### DATA FOR THE TASK
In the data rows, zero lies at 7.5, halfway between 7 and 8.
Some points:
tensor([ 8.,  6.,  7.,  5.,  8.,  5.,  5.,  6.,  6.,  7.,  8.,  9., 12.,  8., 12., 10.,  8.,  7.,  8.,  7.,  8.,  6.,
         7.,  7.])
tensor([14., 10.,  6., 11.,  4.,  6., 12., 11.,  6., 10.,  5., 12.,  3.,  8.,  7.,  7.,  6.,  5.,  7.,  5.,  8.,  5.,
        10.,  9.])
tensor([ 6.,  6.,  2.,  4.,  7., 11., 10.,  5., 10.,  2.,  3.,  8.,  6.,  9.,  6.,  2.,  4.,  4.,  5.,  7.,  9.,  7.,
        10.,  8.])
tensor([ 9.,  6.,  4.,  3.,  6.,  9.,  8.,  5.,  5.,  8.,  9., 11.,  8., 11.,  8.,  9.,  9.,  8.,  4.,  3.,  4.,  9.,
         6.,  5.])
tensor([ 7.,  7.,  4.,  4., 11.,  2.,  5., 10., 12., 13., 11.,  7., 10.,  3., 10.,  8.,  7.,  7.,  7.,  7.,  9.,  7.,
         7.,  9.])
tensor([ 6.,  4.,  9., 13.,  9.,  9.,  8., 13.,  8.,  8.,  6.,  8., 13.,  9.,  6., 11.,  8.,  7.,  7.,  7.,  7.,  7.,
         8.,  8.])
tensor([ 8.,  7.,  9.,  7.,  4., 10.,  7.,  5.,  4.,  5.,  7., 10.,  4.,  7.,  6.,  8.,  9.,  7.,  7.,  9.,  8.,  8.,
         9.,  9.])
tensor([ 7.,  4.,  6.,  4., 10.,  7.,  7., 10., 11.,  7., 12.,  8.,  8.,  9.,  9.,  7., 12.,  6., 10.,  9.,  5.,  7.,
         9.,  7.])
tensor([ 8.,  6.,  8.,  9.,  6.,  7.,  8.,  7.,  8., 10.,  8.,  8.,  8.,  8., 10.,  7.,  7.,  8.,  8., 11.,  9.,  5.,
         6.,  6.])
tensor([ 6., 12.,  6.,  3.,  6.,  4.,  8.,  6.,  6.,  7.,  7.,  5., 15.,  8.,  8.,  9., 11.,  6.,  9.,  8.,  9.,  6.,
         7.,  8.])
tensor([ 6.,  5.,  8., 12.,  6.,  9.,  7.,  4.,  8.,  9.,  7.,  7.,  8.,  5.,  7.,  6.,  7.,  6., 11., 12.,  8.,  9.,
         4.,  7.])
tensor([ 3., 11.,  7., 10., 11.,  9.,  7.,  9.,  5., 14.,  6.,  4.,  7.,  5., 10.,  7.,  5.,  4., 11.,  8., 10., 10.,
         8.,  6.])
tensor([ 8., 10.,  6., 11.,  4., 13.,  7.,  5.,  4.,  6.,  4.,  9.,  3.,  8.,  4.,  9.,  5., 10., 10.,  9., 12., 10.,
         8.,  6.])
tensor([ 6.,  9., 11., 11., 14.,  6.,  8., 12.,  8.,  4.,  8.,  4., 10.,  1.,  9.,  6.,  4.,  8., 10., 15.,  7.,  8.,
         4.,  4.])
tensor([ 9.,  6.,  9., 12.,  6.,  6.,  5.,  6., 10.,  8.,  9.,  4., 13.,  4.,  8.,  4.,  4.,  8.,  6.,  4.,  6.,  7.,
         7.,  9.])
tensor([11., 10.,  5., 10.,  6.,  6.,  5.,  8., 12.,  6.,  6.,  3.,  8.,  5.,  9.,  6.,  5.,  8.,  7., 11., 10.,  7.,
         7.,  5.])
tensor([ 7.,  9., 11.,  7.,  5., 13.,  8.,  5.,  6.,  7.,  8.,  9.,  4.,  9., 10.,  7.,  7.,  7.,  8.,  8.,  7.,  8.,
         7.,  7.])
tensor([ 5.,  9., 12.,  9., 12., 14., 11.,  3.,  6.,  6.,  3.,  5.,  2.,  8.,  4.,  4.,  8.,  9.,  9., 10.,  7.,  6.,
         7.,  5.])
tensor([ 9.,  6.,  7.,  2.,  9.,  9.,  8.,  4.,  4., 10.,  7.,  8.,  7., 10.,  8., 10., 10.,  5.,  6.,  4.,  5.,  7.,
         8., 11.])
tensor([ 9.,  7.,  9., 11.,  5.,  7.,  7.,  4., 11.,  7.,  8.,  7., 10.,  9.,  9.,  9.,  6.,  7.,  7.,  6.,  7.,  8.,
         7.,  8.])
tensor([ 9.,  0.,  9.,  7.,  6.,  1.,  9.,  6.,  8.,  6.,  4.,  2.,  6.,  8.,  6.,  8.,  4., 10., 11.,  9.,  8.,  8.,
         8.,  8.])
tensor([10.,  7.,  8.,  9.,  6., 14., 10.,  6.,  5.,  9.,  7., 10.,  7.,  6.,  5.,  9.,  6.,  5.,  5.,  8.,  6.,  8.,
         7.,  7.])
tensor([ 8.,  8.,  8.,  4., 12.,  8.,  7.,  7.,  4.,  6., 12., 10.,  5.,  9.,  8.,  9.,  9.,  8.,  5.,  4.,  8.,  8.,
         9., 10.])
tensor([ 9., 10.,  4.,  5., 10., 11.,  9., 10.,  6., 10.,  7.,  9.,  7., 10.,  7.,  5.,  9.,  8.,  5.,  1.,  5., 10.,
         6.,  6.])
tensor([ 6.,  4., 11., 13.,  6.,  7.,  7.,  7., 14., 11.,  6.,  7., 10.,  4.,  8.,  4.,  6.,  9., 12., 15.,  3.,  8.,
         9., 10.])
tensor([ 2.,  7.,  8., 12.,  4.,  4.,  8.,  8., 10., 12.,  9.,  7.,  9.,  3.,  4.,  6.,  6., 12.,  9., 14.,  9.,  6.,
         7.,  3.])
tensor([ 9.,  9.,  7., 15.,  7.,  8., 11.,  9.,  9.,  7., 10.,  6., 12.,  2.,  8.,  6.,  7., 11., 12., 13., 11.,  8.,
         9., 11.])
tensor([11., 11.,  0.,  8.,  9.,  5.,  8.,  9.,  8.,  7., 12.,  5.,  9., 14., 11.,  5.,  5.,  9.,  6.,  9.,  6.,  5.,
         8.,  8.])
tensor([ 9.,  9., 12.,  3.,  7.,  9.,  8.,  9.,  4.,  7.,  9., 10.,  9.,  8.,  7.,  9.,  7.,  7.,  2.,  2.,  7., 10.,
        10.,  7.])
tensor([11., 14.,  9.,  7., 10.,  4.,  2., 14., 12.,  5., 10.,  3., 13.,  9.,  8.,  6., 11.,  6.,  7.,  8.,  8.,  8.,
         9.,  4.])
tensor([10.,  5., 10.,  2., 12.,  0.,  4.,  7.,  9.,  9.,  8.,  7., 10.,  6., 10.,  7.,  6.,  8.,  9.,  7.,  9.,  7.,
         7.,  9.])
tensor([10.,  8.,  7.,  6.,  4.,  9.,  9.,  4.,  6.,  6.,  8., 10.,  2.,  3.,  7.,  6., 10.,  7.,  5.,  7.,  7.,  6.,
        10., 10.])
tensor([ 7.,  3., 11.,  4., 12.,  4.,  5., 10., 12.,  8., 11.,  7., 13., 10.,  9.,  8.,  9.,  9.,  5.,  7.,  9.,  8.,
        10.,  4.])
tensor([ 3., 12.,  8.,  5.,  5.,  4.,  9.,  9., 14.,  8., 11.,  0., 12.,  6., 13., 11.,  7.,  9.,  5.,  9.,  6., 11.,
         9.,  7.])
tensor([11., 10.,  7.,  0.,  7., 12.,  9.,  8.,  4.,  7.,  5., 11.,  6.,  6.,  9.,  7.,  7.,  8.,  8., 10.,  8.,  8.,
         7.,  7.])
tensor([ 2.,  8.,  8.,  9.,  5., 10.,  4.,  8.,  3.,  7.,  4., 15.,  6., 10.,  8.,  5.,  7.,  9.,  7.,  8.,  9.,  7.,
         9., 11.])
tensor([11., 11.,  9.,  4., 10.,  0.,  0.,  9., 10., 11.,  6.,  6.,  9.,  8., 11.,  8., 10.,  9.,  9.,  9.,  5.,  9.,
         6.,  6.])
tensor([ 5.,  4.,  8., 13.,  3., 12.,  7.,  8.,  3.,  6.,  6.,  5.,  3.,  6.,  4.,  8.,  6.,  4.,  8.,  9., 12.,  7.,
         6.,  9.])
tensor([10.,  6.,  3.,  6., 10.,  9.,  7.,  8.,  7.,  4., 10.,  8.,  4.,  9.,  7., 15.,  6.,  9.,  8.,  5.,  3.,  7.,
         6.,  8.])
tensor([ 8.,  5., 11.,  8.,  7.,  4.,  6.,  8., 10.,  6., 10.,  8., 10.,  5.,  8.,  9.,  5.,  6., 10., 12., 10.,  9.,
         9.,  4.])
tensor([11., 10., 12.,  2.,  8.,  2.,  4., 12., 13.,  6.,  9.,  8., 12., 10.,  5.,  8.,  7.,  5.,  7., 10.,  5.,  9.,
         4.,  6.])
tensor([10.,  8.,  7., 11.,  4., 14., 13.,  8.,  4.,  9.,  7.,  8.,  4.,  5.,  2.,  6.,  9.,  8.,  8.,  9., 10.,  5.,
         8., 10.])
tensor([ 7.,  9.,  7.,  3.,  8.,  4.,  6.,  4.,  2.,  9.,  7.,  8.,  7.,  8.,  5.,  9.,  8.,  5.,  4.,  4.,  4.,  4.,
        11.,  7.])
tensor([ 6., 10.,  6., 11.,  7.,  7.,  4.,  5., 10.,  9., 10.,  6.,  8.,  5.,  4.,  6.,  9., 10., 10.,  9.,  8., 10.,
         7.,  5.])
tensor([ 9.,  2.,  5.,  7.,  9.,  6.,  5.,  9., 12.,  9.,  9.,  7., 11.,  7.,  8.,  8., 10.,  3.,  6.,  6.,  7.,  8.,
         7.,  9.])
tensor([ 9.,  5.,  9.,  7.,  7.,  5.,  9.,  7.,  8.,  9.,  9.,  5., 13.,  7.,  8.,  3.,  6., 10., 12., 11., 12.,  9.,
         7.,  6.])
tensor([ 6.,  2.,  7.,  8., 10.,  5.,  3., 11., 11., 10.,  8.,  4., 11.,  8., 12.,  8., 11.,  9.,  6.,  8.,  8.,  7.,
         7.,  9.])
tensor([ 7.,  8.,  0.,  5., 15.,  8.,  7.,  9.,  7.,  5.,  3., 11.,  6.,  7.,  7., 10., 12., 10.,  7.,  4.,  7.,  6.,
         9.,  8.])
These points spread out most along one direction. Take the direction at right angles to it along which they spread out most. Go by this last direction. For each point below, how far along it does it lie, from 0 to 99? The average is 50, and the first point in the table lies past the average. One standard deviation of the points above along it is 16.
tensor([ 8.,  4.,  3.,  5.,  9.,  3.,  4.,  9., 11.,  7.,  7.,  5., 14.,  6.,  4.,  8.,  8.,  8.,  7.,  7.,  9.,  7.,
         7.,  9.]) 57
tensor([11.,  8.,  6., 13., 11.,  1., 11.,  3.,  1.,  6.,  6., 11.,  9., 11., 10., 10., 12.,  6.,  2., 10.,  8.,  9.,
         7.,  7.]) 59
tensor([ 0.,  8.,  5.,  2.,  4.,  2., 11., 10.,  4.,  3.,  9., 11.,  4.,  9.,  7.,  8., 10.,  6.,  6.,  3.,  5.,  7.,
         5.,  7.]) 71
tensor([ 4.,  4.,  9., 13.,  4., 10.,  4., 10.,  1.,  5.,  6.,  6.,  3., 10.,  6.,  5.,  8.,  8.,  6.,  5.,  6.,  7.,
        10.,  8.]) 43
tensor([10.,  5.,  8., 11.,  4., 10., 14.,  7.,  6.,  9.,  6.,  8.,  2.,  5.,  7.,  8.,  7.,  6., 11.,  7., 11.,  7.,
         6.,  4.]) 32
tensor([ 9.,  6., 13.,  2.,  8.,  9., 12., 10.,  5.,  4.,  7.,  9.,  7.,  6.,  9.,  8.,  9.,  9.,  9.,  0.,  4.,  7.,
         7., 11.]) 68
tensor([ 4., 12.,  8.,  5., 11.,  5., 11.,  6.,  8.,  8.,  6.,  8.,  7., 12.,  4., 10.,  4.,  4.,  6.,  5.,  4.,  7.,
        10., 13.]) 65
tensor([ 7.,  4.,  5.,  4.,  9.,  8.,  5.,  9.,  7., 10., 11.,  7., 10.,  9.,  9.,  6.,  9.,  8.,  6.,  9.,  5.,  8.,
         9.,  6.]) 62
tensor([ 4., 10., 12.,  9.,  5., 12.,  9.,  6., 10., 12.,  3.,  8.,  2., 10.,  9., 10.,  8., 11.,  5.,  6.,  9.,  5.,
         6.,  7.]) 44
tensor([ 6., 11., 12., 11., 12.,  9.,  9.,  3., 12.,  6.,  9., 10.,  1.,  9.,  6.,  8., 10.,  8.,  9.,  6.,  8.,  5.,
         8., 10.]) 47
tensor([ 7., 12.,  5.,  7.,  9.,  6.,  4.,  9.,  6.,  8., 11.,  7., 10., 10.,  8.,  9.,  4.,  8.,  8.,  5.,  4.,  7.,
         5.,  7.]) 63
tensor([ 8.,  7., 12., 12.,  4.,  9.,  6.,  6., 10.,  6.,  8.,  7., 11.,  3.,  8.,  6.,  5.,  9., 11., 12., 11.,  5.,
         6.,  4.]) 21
* * *
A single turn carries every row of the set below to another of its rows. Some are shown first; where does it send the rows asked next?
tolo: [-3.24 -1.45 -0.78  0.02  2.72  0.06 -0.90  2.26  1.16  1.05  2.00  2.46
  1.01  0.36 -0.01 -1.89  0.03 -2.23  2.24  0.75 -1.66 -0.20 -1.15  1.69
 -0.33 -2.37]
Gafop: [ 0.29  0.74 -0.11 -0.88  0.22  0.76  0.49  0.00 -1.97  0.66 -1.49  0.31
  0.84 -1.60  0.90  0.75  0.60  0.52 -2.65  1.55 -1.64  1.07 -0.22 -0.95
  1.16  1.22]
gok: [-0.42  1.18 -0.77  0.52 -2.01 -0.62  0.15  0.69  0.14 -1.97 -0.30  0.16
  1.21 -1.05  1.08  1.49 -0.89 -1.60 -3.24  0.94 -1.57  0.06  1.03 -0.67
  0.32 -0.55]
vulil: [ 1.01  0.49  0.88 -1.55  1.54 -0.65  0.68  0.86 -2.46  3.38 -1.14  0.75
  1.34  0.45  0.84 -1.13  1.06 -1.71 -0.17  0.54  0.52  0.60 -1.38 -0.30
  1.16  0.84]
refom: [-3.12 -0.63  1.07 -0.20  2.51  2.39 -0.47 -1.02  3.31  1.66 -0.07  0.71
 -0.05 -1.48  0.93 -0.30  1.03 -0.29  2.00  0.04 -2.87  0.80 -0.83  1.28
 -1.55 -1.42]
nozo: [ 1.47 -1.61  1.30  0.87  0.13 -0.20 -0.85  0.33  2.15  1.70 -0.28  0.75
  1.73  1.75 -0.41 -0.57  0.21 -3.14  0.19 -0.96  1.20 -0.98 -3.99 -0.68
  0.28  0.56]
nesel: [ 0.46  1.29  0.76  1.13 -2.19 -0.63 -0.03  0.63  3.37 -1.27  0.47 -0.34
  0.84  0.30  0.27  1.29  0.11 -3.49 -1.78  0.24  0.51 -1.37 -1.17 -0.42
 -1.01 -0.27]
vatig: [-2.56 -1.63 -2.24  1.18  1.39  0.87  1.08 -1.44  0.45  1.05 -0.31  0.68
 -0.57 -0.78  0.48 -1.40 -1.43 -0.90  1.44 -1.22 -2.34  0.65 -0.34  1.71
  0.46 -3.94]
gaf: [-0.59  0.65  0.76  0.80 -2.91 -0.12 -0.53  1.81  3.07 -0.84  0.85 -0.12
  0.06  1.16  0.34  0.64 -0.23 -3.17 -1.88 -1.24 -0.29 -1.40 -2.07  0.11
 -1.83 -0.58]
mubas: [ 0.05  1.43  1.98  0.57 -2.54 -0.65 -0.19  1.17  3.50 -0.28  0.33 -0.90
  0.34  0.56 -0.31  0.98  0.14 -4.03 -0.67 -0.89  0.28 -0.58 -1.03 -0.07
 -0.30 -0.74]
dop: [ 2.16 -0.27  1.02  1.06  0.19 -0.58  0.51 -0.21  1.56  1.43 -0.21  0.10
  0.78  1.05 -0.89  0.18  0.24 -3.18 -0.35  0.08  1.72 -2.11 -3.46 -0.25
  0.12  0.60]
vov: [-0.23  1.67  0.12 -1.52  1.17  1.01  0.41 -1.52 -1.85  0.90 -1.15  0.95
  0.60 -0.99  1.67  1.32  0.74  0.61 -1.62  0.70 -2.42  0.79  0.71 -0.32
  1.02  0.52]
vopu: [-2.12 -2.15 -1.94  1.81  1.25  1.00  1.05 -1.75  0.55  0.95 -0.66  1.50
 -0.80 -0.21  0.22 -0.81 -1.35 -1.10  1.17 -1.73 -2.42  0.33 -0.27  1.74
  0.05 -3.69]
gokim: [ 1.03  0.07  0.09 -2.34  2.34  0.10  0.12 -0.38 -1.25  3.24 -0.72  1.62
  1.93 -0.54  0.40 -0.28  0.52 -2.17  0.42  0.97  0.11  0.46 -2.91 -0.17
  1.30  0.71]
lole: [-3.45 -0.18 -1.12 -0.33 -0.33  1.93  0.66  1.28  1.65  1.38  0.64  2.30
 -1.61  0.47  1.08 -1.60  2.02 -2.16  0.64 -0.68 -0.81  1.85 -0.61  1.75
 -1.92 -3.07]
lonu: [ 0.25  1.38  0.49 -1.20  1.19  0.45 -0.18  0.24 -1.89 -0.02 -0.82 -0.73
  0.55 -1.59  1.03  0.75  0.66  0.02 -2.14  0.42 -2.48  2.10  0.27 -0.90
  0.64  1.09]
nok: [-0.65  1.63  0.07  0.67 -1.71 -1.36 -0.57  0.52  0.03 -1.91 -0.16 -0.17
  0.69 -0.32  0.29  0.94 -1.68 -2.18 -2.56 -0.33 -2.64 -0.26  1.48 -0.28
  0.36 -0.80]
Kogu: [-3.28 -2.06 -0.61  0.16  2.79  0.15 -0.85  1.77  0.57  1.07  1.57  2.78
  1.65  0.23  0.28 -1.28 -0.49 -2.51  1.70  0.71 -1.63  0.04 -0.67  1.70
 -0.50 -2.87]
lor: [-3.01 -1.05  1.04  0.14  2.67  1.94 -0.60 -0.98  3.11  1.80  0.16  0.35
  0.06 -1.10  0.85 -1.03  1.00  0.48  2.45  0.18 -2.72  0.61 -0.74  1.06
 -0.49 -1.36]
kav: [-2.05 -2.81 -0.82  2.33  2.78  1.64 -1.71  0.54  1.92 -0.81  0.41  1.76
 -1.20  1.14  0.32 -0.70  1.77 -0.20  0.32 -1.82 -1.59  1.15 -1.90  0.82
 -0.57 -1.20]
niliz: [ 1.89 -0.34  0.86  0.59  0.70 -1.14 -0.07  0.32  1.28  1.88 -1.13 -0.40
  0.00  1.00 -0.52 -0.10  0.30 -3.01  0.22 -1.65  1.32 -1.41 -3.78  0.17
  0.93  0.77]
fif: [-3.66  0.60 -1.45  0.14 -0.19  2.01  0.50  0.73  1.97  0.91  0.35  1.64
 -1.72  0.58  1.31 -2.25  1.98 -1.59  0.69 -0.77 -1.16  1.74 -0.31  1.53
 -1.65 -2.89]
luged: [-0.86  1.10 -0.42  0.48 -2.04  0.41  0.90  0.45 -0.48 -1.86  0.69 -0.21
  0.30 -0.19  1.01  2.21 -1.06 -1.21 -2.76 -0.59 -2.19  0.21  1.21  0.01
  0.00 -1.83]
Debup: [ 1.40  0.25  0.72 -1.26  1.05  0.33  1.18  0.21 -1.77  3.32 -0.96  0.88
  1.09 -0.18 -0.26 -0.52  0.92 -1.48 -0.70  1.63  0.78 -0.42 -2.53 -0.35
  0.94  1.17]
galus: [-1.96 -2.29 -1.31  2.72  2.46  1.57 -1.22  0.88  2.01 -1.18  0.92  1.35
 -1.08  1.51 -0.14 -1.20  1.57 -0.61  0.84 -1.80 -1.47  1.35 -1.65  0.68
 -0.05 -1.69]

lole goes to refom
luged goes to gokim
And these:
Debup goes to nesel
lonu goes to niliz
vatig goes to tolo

### WHAT IS BEING ASKED
In the entries above, find every line with the word "gokim" and list it.

### SOLVED PROBLEM
gokim: [ 1.03  0.07  0.09 -2.34  2.34  0.10  0.12 -0.38 -1.25  3.24 -0.72  1.62
luged goes to gokim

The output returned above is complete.